Stored items
***

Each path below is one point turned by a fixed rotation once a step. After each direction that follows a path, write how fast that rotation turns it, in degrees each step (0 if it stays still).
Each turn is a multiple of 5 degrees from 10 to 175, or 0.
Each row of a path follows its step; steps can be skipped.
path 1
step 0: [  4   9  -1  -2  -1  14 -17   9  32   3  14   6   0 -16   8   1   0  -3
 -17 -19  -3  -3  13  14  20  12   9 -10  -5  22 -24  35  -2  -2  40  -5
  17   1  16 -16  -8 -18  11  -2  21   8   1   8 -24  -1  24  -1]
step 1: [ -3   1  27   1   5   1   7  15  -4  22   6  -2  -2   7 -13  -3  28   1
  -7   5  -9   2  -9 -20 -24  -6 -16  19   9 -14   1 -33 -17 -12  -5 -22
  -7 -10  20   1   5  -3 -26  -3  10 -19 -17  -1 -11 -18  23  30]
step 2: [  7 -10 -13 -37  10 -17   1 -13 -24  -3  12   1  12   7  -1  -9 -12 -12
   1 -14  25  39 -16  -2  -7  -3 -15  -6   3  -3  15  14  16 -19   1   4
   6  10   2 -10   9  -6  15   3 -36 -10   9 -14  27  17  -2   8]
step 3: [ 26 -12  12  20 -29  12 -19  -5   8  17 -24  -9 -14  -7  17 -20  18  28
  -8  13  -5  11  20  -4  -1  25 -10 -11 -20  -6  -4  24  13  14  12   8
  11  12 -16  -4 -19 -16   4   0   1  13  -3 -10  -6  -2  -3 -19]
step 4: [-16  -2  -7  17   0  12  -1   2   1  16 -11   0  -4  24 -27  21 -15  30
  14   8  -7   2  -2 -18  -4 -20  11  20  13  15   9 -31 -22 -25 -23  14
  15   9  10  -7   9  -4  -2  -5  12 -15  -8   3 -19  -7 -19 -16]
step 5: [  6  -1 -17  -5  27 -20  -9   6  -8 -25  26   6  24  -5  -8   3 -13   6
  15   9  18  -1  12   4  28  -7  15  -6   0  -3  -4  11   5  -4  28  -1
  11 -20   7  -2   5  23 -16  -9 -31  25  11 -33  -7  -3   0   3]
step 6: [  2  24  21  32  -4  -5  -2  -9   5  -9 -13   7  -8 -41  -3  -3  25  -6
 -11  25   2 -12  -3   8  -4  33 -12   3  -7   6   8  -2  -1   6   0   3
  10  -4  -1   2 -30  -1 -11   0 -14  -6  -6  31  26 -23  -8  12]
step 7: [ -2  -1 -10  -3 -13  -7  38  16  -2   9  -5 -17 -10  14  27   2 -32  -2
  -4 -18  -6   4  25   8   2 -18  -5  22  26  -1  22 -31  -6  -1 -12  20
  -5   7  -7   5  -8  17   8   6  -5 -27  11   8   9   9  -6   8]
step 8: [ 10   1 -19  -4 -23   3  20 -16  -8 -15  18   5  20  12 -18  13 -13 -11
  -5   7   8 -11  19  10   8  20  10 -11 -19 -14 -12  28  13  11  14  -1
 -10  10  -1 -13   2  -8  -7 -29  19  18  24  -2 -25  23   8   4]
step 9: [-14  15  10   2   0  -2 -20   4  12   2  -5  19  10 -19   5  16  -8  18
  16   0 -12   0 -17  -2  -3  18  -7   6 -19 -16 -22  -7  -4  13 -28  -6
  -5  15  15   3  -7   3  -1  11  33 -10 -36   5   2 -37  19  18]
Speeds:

***

§ **YOUR INSTRUCTIONS**
So that nothing is lost, please reproduce each entry exactly as written.

§ **REPLY TO THE EXERCISE**
Each path below is one point turned by a fixed rotation once a step. After each direction that follows a path, write how fast that rotation turns it, in degrees each step (0 if it stays still).
Each turn is a multiple of 5 degrees from 10 to 175, or 0.
Each row of a path follows its step; steps can be skipped.
path 1
step 0: [  4   9  -1  -2  -1  14 -17   9  32   3  14   6   0 -16   8   1   0  -3
 -17 -19  -3  -3  13  14  20  12   9 -10  -5  22 -24  35  -2  -2  40  -5
  17   1  16 -16  -8 -18  11  -2  21   8   1   8 -24  -1  24  -1]
step 1: [ -3   1  27   1   5   1   7  15  -4  22   6  -2  -2   7 -13  -3  28   1
  -7   5  -9   2  -9 -20 -24  -6 -16  19   9 -14   1 -33 -17 -12  -5 -22
  -7 -10  20   1   5  -3 -26  -3  10 -19 -17  -1 -11 -18  23  30]
step 2: [  7 -10 -13 -37  10 -17   1 -13 -24  -3  12   1  12   7  -1  -9 -12 -12
   1 -14  25  39 -16  -2  -7  -3 -15  -6   3  -3  15  14  16 -19   1   4
   6  10   2 -10   9  -6  15   3 -36 -10   9 -14  27  17  -2   8]
step 3: [ 26 -12  12  20 -29  12 -19  -5   8  17 -24  -9 -14  -7  17 -20  18  28
  -8  13  -5  11  20  -4  -1  25 -10 -11 -20  -6  -4  24  13  14  12   8
  11  12 -16  -4 -19 -16   4   0   1  13  -3 -10  -6  -2  -3 -19]
step 4: [-16  -2  -7  17   0  12  -1   2   1  16 -11   0  -4  24 -27  21 -15  30
  14   8  -7   2  -2 -18  -4 -20  11  20  13  15   9 -31 -22 -25 -23  14
  15   9  10  -7   9  -4  -2  -5  12 -15  -8   3 -19  -7 -19 -16]
step 5: [  6  -1 -17  -5  27 -20  -9   6  -8 -25  26   6  24  -5  -8   3 -13   6
  15   9  18  -1  12   4  28  -7  15  -6   0  -3  -4  11   5  -4  28  -1
  11 -20   7  -2   5  23 -16  -9 -31  25  11 -33  -7  -3   0   3]
step 6: [  2  24  21  32  -4  -5  -2  -9   5  -9 -13   7  -8 -41  -3  -3  25  -6
 -11  25   2 -12  -3   8  -4  33 -12   3  -7   6   8  -2  -1   6   0   3
  10  -4  -1   2 -30  -1 -11   0 -14  -6  -6  31  26 -23  -8  12]
step 7: [ -2  -1 -10  -3 -13  -7  38  16  -2   9  -5 -17 -10  14  27   2 -32  -2
  -4 -18  -6   4  25   8   2 -18  -5  22  26  -1  22 -31  -6  -1 -12  20
  -5   7  -7   5  -8  17   8   6  -5 -27  11   8   9   9  -6   8]
step 8: [ 10   1 -19  -4 -23   3  20 -16  -8 -15  18   5  20  12 -18  13 -13 -11
  -5   7   8 -11  19  10   8  20  10 -11 -19 -14 -12  28  13  11  14  -1
 -10  10  -1 -13   2  -8  -7 -29  19  18  24  -2 -25  23   8   4]
step 9: [-14  15  10   2   0  -2 -20   4  12   2  -5  19  10 -19   5  16  -8  18
  16   0 -12   0 -17  -2  -3  18  -7   6 -19 -16 -22  -7  -4  13 -28  -6
  -5  15  15   3  -7   3  -1  11  33 -10 -36   5   2 -37  19  18]
Speeds:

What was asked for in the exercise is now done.